Your assignment
Scan the data below. Pull out each line where "that" occurs.

Provided information
Below are the code and all the weights of a small trained network. Each question names an input and a class and asks about switching units off, where a switched-off unit gives its printed mean instead of its output.

import numpy as np


def w(rows, s, z=0):
    codes = np.array(rows[::2]) - 128.0
    scale = np.full(codes.shape[1], s)
    scale[-1] = z or s
    return codes * scale


def norm(h):
    return h / np.sqrt((h * h).mean(-1, keepdims=True) + 1e-5)


def f(y):
    return np.maximum(y, 0)


def log_softmax(a):
    a = a - a.max(-1, keepdims=True)
    return a - np.log(np.exp(a).sum(-1, keepdims=True))


def net(x, mask):
    res = np.array(x, float).reshape(1, 2) / 4 @ E
    u = 0
    for l in range(4):
        y = f(norm(res) @ A[l][:, :-1].T + A[l][:, -1])
        res = res + np.where(mask[u : u + 6], y, B[l][:, -1]) @ B[l][:, :-1]
        u += 6
    return log_softmax(norm(res)[-1] @ U[:, :-1].T + U[:, -1])


A, B = {}, {}
E = w([
[253,1,17,95,36,183,107],'x0',
[42,28,174,41,228,229,33],'x1',
],0.0028)
A[0] = w([
[193,135,146,108,156,75,65,95],'L0N0',
[178,56,149,124,251,165,18,176],'L0N1',
[37,110,88,29,47,185,137,26],'L0N2',
[190,60,49,168,27,199,143,249],'L0N3',
[177,144,145,84,136,68,83,73],'L0N4',
[95,71,207,115,179,162,64,162],'L0N5',
],0.0023,0.0017)
B[0] = w([
[121,143,171,72,89,87,109,128],'L0N0',
[137,209,134,78,101,45,135,209],'L0N1',
[125,194,144,116,94,57,115,143],'L0N2',
[1,250,108,137,146,89,181,254],'L0N3',
[138,114,108,125,179,103,126,128],'L0N4',
[88,230,82,86,152,60,156,201],'L0N5',
],0.0031,0.0034)
A[1] = w([
[82,199,89,84,119,85,146,196],'L1N0',
[167,111,169,156,141,149,124,105],'L1N1',
[125,22,140,39,163,195,55,46],'L1N2',
[183,33,1,59,61,178,99,1],'L1N3',
[137,119,133,129,133,125,130,120],'L1N4',
[177,88,171,188,160,147,103,48],'L1N5',
],0.0076,0.0013)
B[1] = w([
[150,31,121,105,125,195,86,255],'L1N0',
[89,115,83,100,118,104,154,128],'L1N1',
[172,189,41,37,139,14,31,177],'L1N2',
[11,122,237,227,105,236,254,213],'L1N3',
[118,128,127,123,124,118,130,128],'L1N4',
[155,148,228,184,147,121,136,128],'L1N5',
],0.0059,0.0085)
A[2] = w([
[116,176,91,104,188,111,100,32],'L2N0',
[130,164,80,36,145,58,133,34],'L2N1',
[159,135,100,96,183,120,195,2],'L2N2',
[18,194,255,200,207,134,164,8],'L2N3',
[153,149,58,113,141,93,131,26],'L2N4',
[240,189,59,179,51,49,197,97],'L2N5',
],0.0084,0.00089)
B[2] = w([
[170,157,106,113,80,53,115,158],'L2N0',
[126,193,131,146,134,66,81,158],'L2N1',
[140,108,125,155,107,143,103,128],'L2N2',
[107,88,125,192,57,221,254,254],'L2N3',
[138,189,84,81,113,135,175,144],'L2N4',
[90,197,125,35,172,29,11,205],'L2N5',
],0.0078,0.0094)
A[3] = w([
[190,70,88,117,164,159,109,45],'L3N0',
[245,32,113,106,164,153,109,3],'L3N1',
[188,58,136,120,149,148,99,91],'L3N2',
[167,131,128,180,164,138,107,117],'L3N3',
[203,149,129,111,122,111,159,141],'L3N4',
[165,142,54,108,166,115,118,38],'L3N5',
],0.012,0.00061)
B[3] = w([
[226,111,110,187,193,75,182,218],'L3N0',
[211,34,169,130,239,254,45,251],'L3N1',
[240,123,72,160,148,60,124,223],'L3N2',
[145,115,77,101,84,142,144,133],'L3N3',
[67,110,130,128,124,125,87,148],'L3N4',
[68,164,213,162,88,76,145,254],'L3N5',
],0.0061,0.0033)
U = w([
[66,114,143,178,71,202,254,181],'0',
[105,199,119,65,124,18,52,194],'1',
[237,66,119,149,205,141,105,5],'2',
],0.0089,0.0013)

Each question gives the input, the list of numbers given to net, and the class t.
The units are the neurons (one row each of A and B). Each row of codes is followed by its name. A weight is (code - 128) times the scale printed after its matrix; where a second scale follows, it is the last column's (A, B and U).
mask holds one flag per neuron, layer by layer. A switched-off neuron (its flag False) gives its mean, the last column of its row in B, instead of its output. The means were averaged over made-up inputs and are rounded, as every weight is.
A unit's drop is (log p(t) with every unit on - log p(t) with that unit switched off) / (log p(t) with every unit on - log p(t) with every unit switched off).
The circuit of an input: a set's keep is (log p(t) with only the set's units on - log p(t) with every unit switched off) / (log p(t) with every unit on - log p(t) with every unit switched off). Starting from the 12 units with the biggest drops (on a tie, the unit counted first), units are removed one at a time, each time the one whose removal leaves the highest keep (on an exact tie, the one counted first), for as long as the keep stays at least 0.8.
units of the circuit, in order: the units of the circuit, biggest drop first
most important unit: the unit with the biggest drop
k most important neurons: the k neurons with the biggest drops, biggest first
k most important neurons of layer l: the k neurons of layer l with the biggest drops, biggest first
drop when u is switched off: that unit's drop, to one decimal
input [0,-2], class 2: most important unit -> L1N3
input [-2,-4], class 1: 2 most important neurons -> L1N3; L0N3
input [0,-3], class 2: 3 most important neurons -> L1N2; L1N0; L1N3
input [1,4], class 1: 2 most important neurons -> L1N2; L0N3
input [-3,1], class 2: units of the circuit, in order -> L1N3; L1N0; L2N5; L2N3
input [2,-1], class 2: 3 most important neurons -> L0N3; L1N3; L2N3
input [-3,0], class 2: 2 most important neurons -> L1N3; L1N2
input [3,2], class 2: 2 most important neurons -> L0N3; L1N0
input [6,-7], class 1: 2 most important neurons -> L0N3; L2N5
input [2,3], class 2: 2 most important neurons -> L1N0; L0N1
input [-2,2], class 2: 3 most important neurons -> L1N3; L1N0; L1N2
input [-4,-5], class 1: 2 most important neurons -> L1N3; L0N3
input [-2,3], class 2: 4 most important neurons -> L0N5; L1N3; L1N0; L1N2
input [-5,8], class 1: 2 most important neurons -> L1N3; L1N2
input [-1,-8], class 1: drop when L1N3 is switched off -> 0.7
input [-2,4], class 1: drop when L2N3 is switched off -> 0.2
input [0,4], class 1: drop when L0N3 is switched off -> 0.8
input [-1,2], class 2: 2 most important neurons of layer 1 -> L1N0; L1N3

Exercise result
A unit's drop is (log p(t) with every unit on - log p(t) with that unit switched off) / (log p(t) with every unit on - log p(t) with every unit switched off).
drop when u is switched off: that unit's drop, to one decimal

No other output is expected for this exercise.